### INSTRUCTIONS FOR THE TASK
Below are records; count the lines that hold the string "pode" and give only the count.

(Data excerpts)
┄┄┄┄┄┄
Points on a hilly landscape, in no order, each with its height.
From any point a climber takes the steepest step (rise divided by distance) to one of its 2 nearest points. It stops when none of these is higher. Distance is the straight distance between rows; heights are no part of it.
lepu: [116  98 132 122  96  98 137  90 132  67  95 118  89  92 150 142 114  79
 128 105  98  65 105]  h=28.3
Nede: [109  63 101  78 113 126 112 108 130 119 133 132 118  87 126 126 102  98
  46 104  89  95 112]  h=29.5
Nibam: [ 89  92  84  88  99  62  84  98  45 110  80  95  99  94  96  85 101 141
 112 138  98 119  63]  h=16.3
disab: [ 84 101  85  79  89  87  54 111  78 106  70  84  89 122  72 115 110 131
 122 138 109  92  79]  h=14.1
Ruf: [ 67 108 136  80  59  81 109  83  74  78  80  39 104 114 114  75 104 119
 113  73  77 107 121]  h=15.6
Kero: [139 115 103 133 109 145  84  79 113  86 135 128  83  93  63 111 112  89
 119 120 121  95 104]  h=59.8
tiz: [130  92 124  93 101  65 137 124  75 120  67  90 131 125  93 117  89  82
 127  98 113 132 132]  h=35.3
Retom: [ 93  88  90 137 116 134  91  82 105 100 138 111  97  90 109 105  97 124
  76  68 130  86 129]  h=5.3
doke: [ 98  70  95  75  87 114 131 106  90 108 110  56  53  96  90  86  82 123
 111  97 110 125 105]  h=40.3
lape: [114  96 108 122 130  98 116  91 145 138  89 127  74  88 145 110 116  67
  63 115  96  86 112]  h=21.1
mubek: [129 126 112 121 115 101  90 102 106  75 120  79 108 113  42 104  86 108
  72 116 104  96 108]  h=43.3
Vata: [ 85 130  70 126  93  81  99  86  69 119  81  69 105  88  59  58  63 128
  71  85  90 112 102]  h=29.3
Mobu: [ 76 118  94  76 110  85  79  70 112  96  99 131  65 107  62  59  68  91
  99 111 123 128  82]  h=34.3
lofub: [144  57 107 125 111 126 114 121 122  95 100  91  77  94  71  90 133  93
 115 113  83  78 101]  h=50.1
lapa: [ 64 127 107  75  98 112  88 102 105 105 132  69  80 124 107 101  74  98
  57  74  89  95 111]  h=63.2
pomim: [111 109  57 108 116  92 118 107 123 141  89 127 113  62 120 108  77  82
 125  87  95 126  83]  h=23.4
sageb: [111 105  94  87 125 103 103  95 146  94  99 113 133 112 124 111  66  85
 107  64 113 101 132]  h=14.7
vez: [106 113  80  95  70 112 124 111 113 124 140 114 112 140 101 132 103  86
  99 113 124 101  81]  h=41.3
ges: [164  53  96 128 129 127 114  96 113 121  92 112  97  62  95  98 133  98
 128 116 101 100 119]  h=46.2
kezib: [100  93 107  85 112 111  98 110  94 122 122 153  88  63 137 127  69  58
 120 100  66  91  99]  h=44.0
mogiv: [117 124 100 126 128 104  87  93 118  57 127  85 103  77  89  95  75 108
  54 101 125  93 105]  h=38.9
lotup: [ 95 113  87 129 111 107  73  95 101  84  89  98  82 121  89 132  79 100
 124  68 142  67 126]  h=63.5
Zok: [109  85 132  99 134  96 123  88 123 132  86 128  86 103 161 121 102  73
  84  81  97  91 149]  h=19.0
Ludin: [ 91  93  76 116  83 137 108  98 116 144 140 106 105 121 124 113 101  80
 116  93  92  97  80]  h=45.2
fufe: [108  92 118  92 106 100 140 126 113 103 106 112 137 114  95 122  86 113
  53  54 119 110 149]  h=10.2
keduk: [115  87 133 106 110 113 109  88 100  88 131 157 125  99 121 111 124  97
  95 120 103 108  89]  h=42.9
fediv: [ 81 102 131 109  58 101 129 113  99  69 101 125 116 137  71  78 152  87
  73  83 106 100  99]  h=13.0
bepo: [104 107  74  88  92 107  92  97  93  72 118  94  72  55  84  93  71  89
 108 107  69 121  83]  h=35.9
sudar: [ 75 126 117  47  46  98 121  98  79  88  72  52 144 149  93  76 120 122
  89  64  89  99 124]  h=17.6
rer: [ 81  73 107  75  68  82  85 102  96 106  50  80 123 133  75  87 114 101
 149  92  78 101 122]  h=45.6
gosa: [ 74 125  71 114  99  84  70  75 106 103  53  29  67  91 100  70  81 118
  85 106 107  77  81]  h=37.6
latus: [ 98  79  77 112  82  96  91 112  80 135  57  58 119 127  66  80 105 110
 141  64  99 102 132]  h=50.7
pitus: [ 94 105 105  78 116  96  66  82 124  57 122  82  65  87 130  88 110  96
  95 144 114  92  65]  h=46.0
panov: [148  97 115 106 112 116  99  82  90 108 110  61  97 127  47  82  88 113
  91 120 127 102 119]  h=47.9
der: [ 65 138  81  91  89  88  74  69  88  88  86  38  65  70 118  99  61 100
 126  99  84  73  91]  h=41.4
noloz: [134 102 121  78 142 118  73 115 117 124  79 106  72 101  87 141  93  43
 127 109  67  94 101]  h=54.3
kaze: [ 73 124 138  99  74  47 127 109  40  87  65  67 126 108 112  78 116 120
 104  82  93 134 121]  h=13.8
Mesu: [ 77  61 104  97  94  80  82 128 117 125  58 133 112 132  76  82 117  90
 113  86  92  91 120]  h=40.7
Kog: [ 48  93  93  89  97  90  82  95 125  90  95 118  97 130 154  97 120 100
 119  69 107  97  87]  h=21.4
tif: [ 91 100 145  74  84 120 118  99 139  59 127 114 112 124 112  75 146  85
  74  73  95 113  94]  h=15.0
genen: [121  72 117 102 115 106  89  94  60  83 103 108  82  65 115 125 110 114
 142 121  99 101  95]  h=39.7
Fota: [ 79  97 107 138  87  86 141 111  92  85 104 131  71  76 150 113 155 112
  97  97 105  87  84]  h=68.4
Kan: [138  71 107 130  93 118  91 122  94 112 100  67 125 110  58  73 123  92
 118 121  57  97  98]  h=55.6
musim: [104 102  86 123 104  99  91 100  98  97  69  73  95 131  84 105 107  97
 150  72 120  91 117]  h=56.6
lela: [ 84  97  86  96  96  89  64 111  86 138  76 114  95 134  66  75  94  85
  96  91  70  99  92]  h=36.0
gaz: [146 104  99 100 103  98  72  96  52 113  90  82 102  91  64 110 104 149
 132 131 121 100 126]  h=53.8
gef: [ 67  73  89  50  99 129  98 108 125 111 120 129 110  84 137  95  97 107
  46  61  80 105 113]  h=26.4
kifop: [ 98  99 113 119  90  93 136 117 119 102  97 110  95  89 132  84 135  89
  92  87  94 115  84]  h=62.1
dugod: [ 70 122  95  66  87 118  92  94 123 110 134  75 106 119 149  99  79  56
  92  80  78  95  86]  h=55.9
nuda: [125 102  98  81 127 128  68  87  80 135 115 130  74  77 121 155  90  63
 132 102  71  95 108]  h=48.2
fer: [ 55 104  85 133  90 125  86  92  95  65 149 114  92  80 106  78  98 110
  74  57 105  88 108]  h=3.8
geg: [ 93 103  99 165  98 105 137  99 114  84  83 125  55  83 116 112 131 103
 102  88 131  71 106]  h=76.1
Ziset: [ 86 124  91 120 120  68  58 108  65 145  78  89  88 119  74 100  89  86
  93 106  95  97  73]  h=32.0
nebal: [103 111 120  68 119  93 115 117 145 111  94 113 142 114  91 106  68  73
  51  55 102 100 133]  h=12.5
sez: [103 114  71  80 120  99  76  98  94  91 131 126 112  62 107 113  56  78
 101 106  75 109  99]  h=39.6
zit: [128  69 123  94 100  91 138 110  69 135  88 122 123  86 124 123  89  95
 157  92  89 125 133]  h=39.5
nam: [149 122  80 112 110 106  90  81  68 108 110  86  88  99  67 143  69 111
 138 114 145 108 111]  h=48.5
soka: [142 111 102 103 101 113 109 105  60 116 135  80 117  91  94 132  78 108
 106 114 101 127 106]  h=53.9
tuk: [ 68 151  92 112  90  64  96 107  70  99 105  83 101  84  80  75  73 108
  48  98  80 114  60]  h=26.1
Nudud: [127 107 120 131 135 132 110  91 160 119  95 121  77 110 142 127 132  57
 102 120 103  63  99]  h=23.2
fabor: [130  63 103 111 128 113 111  97  79 125 103 122  97  65 132 100  95 107
 141 105  90 126 125]  h=42.6
Nole: [ 75 101  77  65  55  83  94 105 104  87  68  79 158  96  96  69 119 125
  78 111  95 114  61]  h=20.2
tebil: [ 75 146  67 105  82  69  81  76  84 132  41  45 106  78 105  69  81 118
 111 118  70  70  65]  h=34.2
Bama: [ 74 100 108  83  55  81 108 105  81  99  84  88 176 158  83  75 135 110
  97  74  84 116 106]  h=19.9
Vele: [120 126  73 109  95 120  61  90  98 114 120 117  89 112  57  96 105  97
 135 132 120 105  62]  h=54.5
Zis: [128  97  94 132  83 100 113 122 108 111 101  97 122  93  61 114 102  74
 123 108  54  97  80]  h=62.3
ziz: [ 86  85 101  98  95 125 101 111 103  78 137  73  86 113 120  98 125 125
  65 111  97 108  89]  h=54.6
Tir: [ 99  94 110  57  98 101  99  87  98  91  96  92  46  97  60  84  63  98
 109 118 124 114  99]  h=36.8
Kunem: [ 94 122 103 122 106  81 101 110 114  43 108 105 117  95 102 112 114 112
  84 122 120  90  86]  h=34.7
kapul: [107  86 124 125 132 107  97 102  86  86  99  93  91 110 100  98 107 140
  79  69 132  95 155]  h=7.1
Nobir: [ 99 110 122 107 110  63 138 120  73 102  91 118 108 109  71 128  71  99
 105  88 115 106 117]  h=32.9
vukil: [101 109  84 150 117 114 118 101 135  88 111 150  56  82 103 122 115  79
  67 118 140  42 109]  h=88.4
kapa: [115  82 103 107 151  92  70 123  94 124  42 116  62 107  85 117 121  85
 115 114 115  79 125]  h=70.6
neroz: [ 83  87  71 107  90 115  74  82  93 107  98  83  81  60  98  66 104 124
 114  89  75 120  86]  h=33.0
Feb: [ 72 135  86  94  91  78  81  46  82 108  80 105  91 108  49  55  67 125
  77  98 120 121 103]  h=31.9
Luvov: [110  78  92 107 105 110 101 134 111  75  80  87  72 102  70 107 108  97
  92 112 100  79  79]  h=49.7
Kufad: [ 98  79 108  97  87 107 139 124 140  82  90 125  73  85 100 108 125  64
  84 102  91  85  86]  h=56.4
lek: [116  74 134  98 102 108 114 100  68  96 142 123 116  72 145 100 103 121
  86 111  78 116  85]  h=46.3
vom: [114  86  92  96  79 105 137 137  78 159 123 125 115 115  89 135 108 101
  92 125 104 125  91]  h=36.9
vomil: [120 108  77 101 110  97  98  87  84 126 103  49 120  86 126 112  76 136
  97  96 106 128 118]  h=60.2
Giz: [ 97 101 126 154  89 140 130 111 115  87 135 104  96 115  89  96 138  98
  55  77  92  72 108]  h=8.8
pode: [117  82 131  85 142 106  83 110 104 113  91 123  81 103  75 116  95  73
  98 106  93  83 139]  h=61.4
zuf: [135  84 104  79 120  95 120 127 111 140 115 133 107  88 105 118  93  85
  80 123  88 105  78]  h=32.8
sil: [110  91 133 128 135  74  96 129  92 100  57  84  53 110 105  90 138  87
 101 115  95  87 112]  h=61.3
mog: [104 122  78  84  80 101  91  75 111 103  72  68 125 106 112  98  67  94
 168  80  77 111  95]  h=48.4
Tubop: [ 71 125  49  96  79  93  88  63 105 108  81  61 108  94 105  89  57 108
 126  72  82  95 101]  h=45.0
nid: [124  97 104  85 107  75  93  86  67 107  59  60 120  87  78  91 106 112
 102 131 112 113 126]  h=59.6
tebe: [ 76 126  98  80  60  80  99 114  92  82 103 113 165 122  91  88 111 104
  83  89  91 117  65]  h=22.4
Ras: [106  93  96 108 122 148  83  89 112  60 145 142  64  81 104 114 118  88
 108 135 117  60  89]  h=65.9
Sasas: [ 96  87  66  78  79 148  92 108 142 129 128  63  92 128 112 102  97  81
 102  82  81  94  98]  h=49.9
pofek: [ 82  83  85 118 108 102 100 118 102  49 130 153  67  67 103 111 114  89
  69 129 127  64  89]  h=74.4
bip: [ 99  76 126  78 102  88 130  81  90  60 120 159 113  95 121 107  83 111
 117 105 123 102 108]  h=39.8
folot: [100  67 125  85  88 122 137 110  78  78 137  88 113 105 142  93 134 144
  72 101  96 129  93]  h=50.0
zef: [102  90 125  71 125  82 121  87 131 103  85 133 133  84 175 124  72  94
  92  74 109  99 120]  h=16.8
gofa: [113 116  69 110  89 105  77  70 122 108  74 109 104  83  91  80  86  71
 171  84  74 112  64]  h=52.1
vokiv: [102  96 120 129  93  96 129 114 123  92 113 133 125 120  72 117 136  89
  71  92 121  77 112]  h=10.9
lem: [122 112  96 125 111 113  97 100 136  76  93  98  71  95 130 135 126  73
 140 113 109  64  85]  h=25.8
lekof: [ 79 114 116  46  89 105 108 100 114  63 110 108 114 104 136  67 120 102
  62  81 102 109  83]  h=16.5
Pifef: [116  75 123 122 101 107 126 108 113 101  94  99 123 121  84  88 120 112
  66  79 140 101 146]  h=8.9
zaku: [101 126  84 128 109  71 122 114 112 139  91  85  87  95 113 103  84  82
 113 107  97 129  57]  h=26.0
fiv: [121  73 120  96  96 120 104  89  90 109  98  41  73 116  79  63 109 119
  94 113 102 117 130]  h=43.9
kimuf: [ 63  75  74  91  83 107  59  92  67  98 131  98  97  80 115  85  90 144
  86  95  88 112  97]  h=30.4
zupi: [ 78 135  99 106 108  69  74 112  82 108 117 109  95 115  79 107  86  88
  58 119  99  95  74]  h=28.0
muke: [121 102  83  96 103  86  83  86  94 100  90  46 127  69 104 101  90 148
  82 127  90  88 101]  h=66.3
kinov: [ 99 101 113 102  84  74 136 105  75  80 111 143  86 103  72 115  99  98
 130 109 128 120 107]  h=36.4
Ped: [106 122  96 111 115  64 130 121  92 126  82 103  77  94  74  93  59  87
  87 100 111 132  84]  h=29.0
munab: [114  92 106  89 113 101  78  83 104  59 102 101  90  90 130  95  94 111
 139 124 107 104  91]  h=42.7
sipi: [ 43  70  87  71 112 124  76  94 125 102 111 130  87  99 142  88  91  88
  88  80 110  92 110]  h=23.8
zas: [ 98 106 131 118  99  72 148 111 123  41  98 102 102 109 127 132 119  97
  95  97 117  75 114]  h=31.0
vuda: [ 68  91  98  95  73  93  83 107  45 109 110  85 123  94  77  98  96 137
  92  90  80 104 110]  h=27.5
Gom: [ 79 112  64  76  63  58  80 108  83 112  57  82 121  86  96  74 110 134
 110 128  85 118  49]  h=18.2
mogan: [ 85 131  85  98 118 118  93 102 110  98 114  73  82 118  84 125  58  77
  92  71 118  69 118]  h=73.3
mon: [ 91 101 113  46  87  81 102  99  85  74  67  85 132 103 126  55 119 125
  72 113  99 136  75]  h=18.3
gosuv: [121  92  87 127 104  96 100  93 131 102  83 135 125  84  64  90  99  68
 144  97  77 115  94]  h=56.2
dadu: [ 84  97 121  69  92 109  64  80 108  80 110  71  87 117 104  80 115 120
  85 146  89  93  74]  h=49.5
tatu: [ 62 114 107  94  63  90  76  82  60  78 130 112 152 114  99  91 101 131
  85  99  75 107  76]  h=24.8
Nem: [110 119  45  79 100 123  69  80 114  89 122 117 113  84  78  95  81  73
 115 136 119  92  52]  h=50.4

Call two points neighbours if one is among the 2 nearest of the other. Go from one point of each pair to the other, from neighbour to neighbour, staying as high as possible. Name the lowest point that can't be avoided.
Zis and ziz -> genen
vukil and Zis -> Luvov
mogan and panov -> tuk

For each start below, name every point that the climber comes to, in order.
zupi -> Ziset lela Mesu rer latus musim lotup mogan
sipi -> gef Nede zuf vom vez Ludin Sasas dugod lapa mogan
fufe -> nebal sageb zef Zok lape Nudud lem lepu zas Kunem mogiv mubek panov
sudar -> Bama tebe tatu vuda kimuf neroz bepo sez kezib nuda noloz pode kapa
tuk -> Vata Feb Mobu Tir doke fiv panov
zaku -> Ped Nobir kinov bip keduk lek folot ziz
┄┄┄┄┄┄
### RESPONSE BELOW
2